[46.8, 9.9, 24.3, -4.2, -14.5, 79.8, -51.8, -68.9, -18.3, -68.7, 38.4, 62.3, 40.2, 9.7, 4.2, 69.5, -30.6, 5.0, 54.6, -13.8, -16.4, -19.1, -48.8, -35.4, -7.0]  bivu
[46.8, 9.9, 24.3, -4.2, -14.5, -11.2, -20.9, 28.7, -24.4, 21.0, -43.0, 56.3, -3.1, 9.7, 4.2, 69.5, -30.6, 5.0, 54.6, -13.8, -16.4, -19.1, -48.8, -35.4, -5.5]  Nes
[21.8, -63.2, -21.0, 89.6, 17.5, -17.2, -44.5, 70.7, 27.2, 40.2, -34.8, 72.0, -53.7, 38.3, 9.8, 37.3, -47.7, 53.6, 18.3, -30.7, -21.1, -29.8, -34.9, 23.5, 11.2]  zipa
[3.6, -12.9, 24.5, -0.4, -46.7, 62.3, -51.8, 38.4, -68.9, 79.8, -68.7, 40.2, -18.3, -9.3, 43.8, 80.2, -47.7, 53.6, 18.3, 30.5, 1.8, 47.5, -62.7, -27.9, 34.2]  sis
which: [3.6, -12.9, 24.5, -0.4, -46.7, 62.3, -51.8, 38.4, -68.9, 79.8, -68.7, 40.2, -18.3, -9.3, 43.8, 80.2, -47.7, 53.6, 18.3, 30.5, 1.8, 47.5, -62.7, -27.9, 34.2]  sis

THE TASK ▸ Output all records verbatim.

WRITTEN RESPONSE ▸
[46.8, 9.9, 24.3, -4.2, -14.5, 79.8, -51.8, -68.9, -18.3, -68.7, 38.4, 62.3, 40.2, 9.7, 4.2, 69.5, -30.6, 5.0, 54.6, -13.8, -16.4, -19.1, -48.8, -35.4, -7.0]  bivu
[46.8, 9.9, 24.3, -4.2, -14.5, -11.2, -20.9, 28.7, -24.4, 21.0, -43.0, 56.3, -3.1, 9.7, 4.2, 69.5, -30.6, 5.0, 54.6, -13.8, -16.4, -19.1, -48.8, -35.4, -5.5]  Nes
[21.8, -63.2, -21.0, 89.6, 17.5, -17.2, -44.5, 70.7, 27.2, 40.2, -34.8, 72.0, -53.7, 38.3, 9.8, 37.3, -47.7, 53.6, 18.3, -30.7, -21.1, -29.8, -34.9, 23.5, 11.2]  zipa
[3.6, -12.9, 24.5, -0.4, -46.7, 62.3, -51.8, 38.4, -68.9, 79.8, -68.7, 40.2, -18.3, -9.3, 43.8, 80.2, -47.7, 53.6, 18.3, 30.5, 1.8, 47.5, -62.7, -27.9, 34.2]  sis
which: [3.6, -12.9, 24.5, -0.4, -46.7, 62.3, -51.8, 38.4, -68.9, 79.8, -68.7, 40.2, -18.3, -9.3, 43.8, 80.2, -47.7, 53.6, 18.3, 30.5, 1.8, 47.5, -62.7, -27.9, 34.2]  sis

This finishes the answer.